▸ **Try it**
All that is wanted is the span of lines from the one with "K_251 (h 277): [ 29" to the last line of the data, copied exactly.

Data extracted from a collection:
Each row is a point on a landscape with many valleys, with its height.
From any point a ball rolls to the lowest of the 2 points nearest to it. It stops when none of these is lower. Distance is the straight distance between rows; heights are no part of it.
K_557 (h 135): [ 16 -15 -13  -9 -17   6  14 -22  -9  17  -3   1  -3   6  20  22 -14 -13
 -11 -15   9 -40   7  12 -12  17   4 -24 -12 -16]
K_886 (h 129): [ 23  -7  19  -6 -12  14  50   5  14  30  38  -6  19 -11 -20  20  14   0
  12  -7  23 -77 -39 -20   7 -44 -10  -6 -21   2]
K_201 (h 519): [-22  11 -16  38 -14  36  16   9 -24 -24   7 -49  -7 -11  32  -9  -4  -3
 -12 -14  20  23  22   3 -10 -23   8  -9  -9   9]
K_431 (h 567): [  4   8  24  26 -15 -24   3  -7   6  26  29  25  36  28 -12 -19   9  11
  10   4   7   3  14  -7   7  24 -26  13  10  21]
K_248 (h 364): [ 12 -26  -2 -16  29  -9 -35 -21   4 -11  -6   8 -26 -11 -11   0  -2  12
  14 -22 -30 -13  13 -16  10  34  33  26  28 -28]
K_165 (h 416): [-24 -12 -10   8  18  -5 -32 -12   3 -25  -1  45 -12  12  17  -1 -60   3
 -10 -11 -24  26   6  -8  22  26  20  30  18 -16]
K_616 (h 321): [ 15   0   0   7  -2  11  -1   9  23 -10   3   1   6 -39 -29  -4   4   4
  35  -5  -5 -47 -25 -45 -23  19  21  14   9   5]
K_995 (h 291): [ -6  -9   4  -1  30  18  14  14   5   6  -8 -28 -40  -6  28 -20 -15 -17
 -18  15  15   7  14 -10  -1  22  32  -4  -8 -22]
K_22 (h 502): [  0  17  -5  36 -23  20  11  32  -9 -35  -2 -28 -31 -29  11  -4  11   0
 -25 -11   1  24  15  -6 -30 -38  23   2 -13   0]
K_300 (h 177): [ 20  17   8   1   5  16  45   9  35  12  25   8  20 -23 -13 -12   7   6
  11  14   3 -54 -26 -34 -23 -26  -9   5 -18 -10]
K_386 (h 367): [ 18  -6  10 -24  -3   0  15 -24   5  16 -27 -35   8   6  -2   3   4  10
  -7 -31   1 -25 -36 -27   2   4 -17  -8 -19  20]
K_744 (h 715): [  4  23 -20  -1 -14  10  -2  28 -19  -9  19  25 -25   5   6  -4  -5 -13
 -15  34 -21  -2  11  24 -19 -11  20   4   4 -32]
K_623 (h 760): [-47   6 -28  -8  -5 -33 -19   6  -7 -19 -39  59 -10  -7 -45  32 -32  12
  18  -2 -17  23   4  11  45   5  15  -9  19  -1]
K_49 (h 504): [-21   1  10  23 -12 -19  -7 -29  16  -5 -26  46  26  33 -43  -5 -10   1
  37   4  -1  22 -29  -1  36  32 -17  18  38  14]
K_251 (h 277): [ 29  -6  34 -25  24  15  33  -3 -31  22   6  -8  47 -29   9  -2  -3  -4
   8 -13  20 -25 -31 -39   7 -46 -10 -14 -32  28]
K_377 (h 487): [  2 -16 -19  21  -5   8 -12   5  -5 -28 -14  28 -21   4   6   5 -16  -7
 -33  28  -7  48  28  -1 -19 -12  23  22  16 -15]
K_685 (h 356): [  7  20  -5 -47  27  22  32  12  17  25  18 -13  -7   5   7 -17   9 -25
   5  38  31   0 -12   6   0  -6  -6  -5 -30 -20]
K_860 (h 351): [  7  19  18   0   5  16  29  -7  16 -10  36  -2  20 -18  19 -10   2 -18
  -4  14  35   3   8   2  11 -52   6 -37 -10  -3]
K_608 (h 274): [  1   3   0  31 -11  13 -21   5   1 -14 -20 -17  -9 -26 -24  -9  13   0
  28 -41  -9 -40   4 -31 -11  29  27   0  11   4]
K_180 (h 503): [-16  14 -12  24 -19 -18   2  -6 -19  24  13   9   3  45  14   2   5   3
 -13  37   2  31  11  14  -1   9 -29   0   7  29]
K_549 (h 532): [-46 -20 -12  27 -13 -21 -21 -21   4  -8 -24 -12 -26  23  16  14 -10  -6
 -17 -10  -1  44  16  18  21  55   0   8  22  -5]
K_604 (h 318): [ 18  -2 -30   6  -4 -11   6  21 -20 -33   9   3  -2 -35  -3 -23 -28 -10
   6 -18 -47  18   6  -2 -10   3  24  12 -29 -38]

▸ **Task output**
K_251 (h 277): [ 29  -6  34 -25  24  15  33  -3 -31  22   6  -8  47 -29   9  -2  -3  -4
   8 -13  20 -25 -31 -39   7 -46 -10 -14 -32  28]
K_377 (h 487): [  2 -16 -19  21  -5   8 -12   5  -5 -28 -14  28 -21   4   6   5 -16  -7
 -33  28  -7  48  28  -1 -19 -12  23  22  16 -15]
K_685 (h 356): [  7  20  -5 -47  27  22  32  12  17  25  18 -13  -7   5   7 -17   9 -25
   5  38  31   0 -12   6   0  -6  -6  -5 -30 -20]
K_860 (h 351): [  7  19  18   0   5  16  29  -7  16 -10  36  -2  20 -18  19 -10   2 -18
  -4  14  35   3   8   2  11 -52   6 -37 -10  -3]
K_608 (h 274): [  1   3   0  31 -11  13 -21   5   1 -14 -20 -17  -9 -26 -24  -9  13   0
  28 -41  -9 -40   4 -31 -11  29  27   0  11   4]
K_180 (h 503): [-16  14 -12  24 -19 -18   2  -6 -19  24  13   9   3  45  14   2   5   3
 -13  37   2  31  11  14  -1   9 -29   0   7  29]
K_549 (h 532): [-46 -20 -12  27 -13 -21 -21 -21   4  -8 -24 -12 -26  23  16  14 -10  -6
 -17 -10  -1  44  16  18  21  55   0   8  22  -5]
K_604 (h 318): [ 18  -2 -30   6  -4 -11   6  21 -20 -33   9   3  -2 -35  -3 -23 -28 -10
   6 -18 -47  18   6  -2 -10   3  24  12 -29 -38]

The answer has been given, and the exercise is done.